··· Recorded information ···

Each row below holds a small network's activations on one input, seen along a few directions.
Each table varies a few parts of the input and shows all the possible inputs, shuffled.
A made-up example of a description, with smaller parts first: one of 3 separate values, together with either a single point or one of 11 places along a line or (one of 4 places along a line, together with one of 8 places around a ring).
Shared parts are said once, and a part with two or three values counts as separate values.
In the rows, 128 means zero.

A family of inputs:
row 1: [138  45  99 149  80 142 189  82 126 109 139 141  79]
row 2: [ 63 178 161  46 169 132 176 149 144 205 139 190 128]
row 3: [159 133 149 167 160 175 123 123 102  72 122  71 123]
row 4: [117  93 139 115  84 183 104 147 110  86 111  81 149]
row 5: [ 82 159 117  90 139  63 137 130 128 150 123 203 208]
row 6: [ 39 146 135 138 133  25 127 159 112 224 111 164 146]
row 7: [191 128 111 192 135 180 141 141 122  78 116 117  92]
row 8: [150  92 107 131  59 182 112 163 101  83 118 130 109]
row 9: [210 174 118 164 183 165  95 129 107 108 155  33 140]
row 10: [ 91  60 116 123 101 150 165  70 128 104 134  92 110]
row 11: [243 160  85 178 167 151 117 154 118 100 136  75  96]
row 12: [ 83 126 168  89 148  48  86 135 211 164 178 178 136]
row 13: [ 99 172 160  84 107  67  91  81 155 180  82 190 149]
Describe the family of inputs behind these rows.
> either one of 5 separate values or (one of 2 separate values, together with one of 4 places along a line)

A family of inputs:
row 14: [ 85  99 112 104 103 140 176 134 140 150 134 196  99]
row 15: [ 76  88 162  80  88 132 109 126 151 117 141 135 150]
row 16: [120 134 136  96 109 165 139 115 108 126  93 149 135]
row 17: [127 107 138 116 129 110 143  71 160 124 150 120  88]
row 18: [ 55 100 142 112  88 123 134 143 102 146 112 131 156]
row 19: [133 123 114 124 125 150 181 100 139 149 117 161  92]
row 20: [149 144 117  96 125 182 141 130 103  98 111 124 148]
row 21: [181 149 112 161 112 136  73 172 118  91 115  98 127]
row 22: [155 117 103 162 108  82 124  95 144 137 109 150 107]
row 23: [ 73 114 142  77  87 156 137 147 108 124 110 180 138]
row 24: [124 202 129 111 167  48  69 147 139 192 143 179 160]
row 25: [176 116 141 158 163 163 120 125 146 103 171  88  89]
row 26: [110  86 108 141  90  74 124 138 152 142 127 182 114]
row 27: [115 132 121 139 134 144 128 126  87 111 109  83 160]
row 28: [155 129 142 133 139 189  88 145 147  94 149  68 127]
row 29: [ 95 201 152 107 181  63 127 148 129 218 143 132 173]
row 30: [201 131 100 189 131 121 109 151 130 109 136 114 101]
row 31: [134 140 122 154 140 164 113 170  89 113 118  59 129]
row 32: [133 121 138 116 129 167 103 102 147  89 145  90 157]
row 33: [ 92 124 139 132 116 126 129 108  91 137  96 105 150]
row 34: [160 139 116 149 107 115  88 129 121  88 103 118 160]
row 35: [105 113 111 152 132 105 169  96 112 154 122 114 106]
row 36: [131 117 104 166 156 121 164 110 100 124 134  99 124]
row 37: [150 121 115 182 166 141 146 152  92 122 145  83  99]
row 38: [167 128 111 129 140 164 181 115 122 119 135 141 113]
row 39: [ 89  73 137  92 107 100 149 114 171 132 166 148  97]
row 40: [102 104 142 124  67  95  89 147 127 125 107 168 157]
row 41: [139 129 136 142  90 102  87 110 120 119  88 141 147]
row 42: [ 63  83 111 132 110  99 172 133 130 160 135 145 116]
row 43: [102 230 158  92 188  98 140 154 153 175 127 195 149]
row 44: [157 110 132 133 150 135 137  84 149  99 166 105 110]
row 45: [109 114 154 103 112 144 105  85 147 114 128 108 139]
row 46: [173 154 121 108 130 202 127 176 102 102 119 103 118]
row 47: [182 121  97 174 126  97 123 111 134 108 124 132 127]
row 48: [102 175 171  77 211  71 101 140 182 181 140 145 156]
row 49: [189 139 124 144 148 183 164 158 116 117 141 122  90]
Describe the family of inputs behind these rows.
> one of 4 separate values, together with either a single point or (one of 2 separate values, together with one of 4 places along a line)
Changing only the choice among 4 separate values turns row 43 into row 29. The same change can be made to row 14. Which row results?
> row 42
Which other rows does row 27 become when the choice among 2 separate values takes its other values? List them by row number.
> row 36
Which other rows does row 21 become when the choice among 4 separate values takes its other values? List them by row number.
> row 28, row 31, row 46
Which other rows does row 23 become when the place on the line of 4 takes its other values? List them by row number.
> row 16, row 20, row 46
Which other rows does row 45 become when the choice among 2 separate values takes its other values? List them by row number.
> row 17
List by row number the other rows that have the choice among 4 separate values in common with row 21.
> row 22, row 24, row 26, row 30, row 34, row 40, row 41, row 47

A family of inputs:
row 50: [ 97 131 138 101 157  91 129 130 167 157 159 140 128]
row 51: [154  43 118 143  57 203 139 111 132  50 125 114  79]
row 52: [206 127  99 170 151 204 150 136  96  62 119  59 104]
row 53: [ 99 170 161 106 156 102 123 132 141 172 118 167 137]
row 54: [ 79 158 172  98 148 110 105 132 141 151 125 134 155]
row 55: [ 93 121 129 123 114 110 122 154 112 132 125 148 161]
row 56: [113 144 131 109 161  82 149 133 169 179 154 171 111]
row 57: [ 78 101 126 122  97  99 124 119 123 147 106 124 138]
row 58: [ 91 104 137 107 120  98 131  86 144 131 139 142 148]
row 59: [177 105 112 160 138 232 169 127  82  84 148  48  91]
row 60: [223 133 119 189 136 146  73 131 115  85 145  56 110]
row 61: [122 169 132  87 125 122 116 141 129 156 114 168 145]
row 62: [109 141 120 134 121  98 140 154 109 152 122 177 138]
row 63: [105 148 144  78 115 133 102 142 133 135 119 137 169]
row 64: [110 123 128 118 127  87 152  90 144 152 135 174 130]
row 65: [ 97 119 116 135 105  88 146 121 121 168 102 154 115]
row 66: [224 140  94 196 148 172 106 139 117  63 121  63 118]
Describe the family of inputs behind these rows.
> either a single point or one of 4 places along a line or (one of 2 separate values, together with one of 6 places around a ring)
Start at row 57 and move only the place on the ring of 6, one step at a time. The first step leads to row 58. Which rows follow, in order?
> row 50, row 54, row 63, row 55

···

* **To do**
From the first line of the entries above to the line with "A made-up example", please return every line exactly, keeping both ends.

* **Written reply**
Each row below holds a small network's activations on one input, seen along a few directions.
Each table varies a few parts of the input and shows all the possible inputs, shuffled.
A made-up example of a description, with smaller parts first: one of 3 separate values, together with either a single point or one of 11 places along a line or (one of 4 places along a line, together with one of 8 places around a ring).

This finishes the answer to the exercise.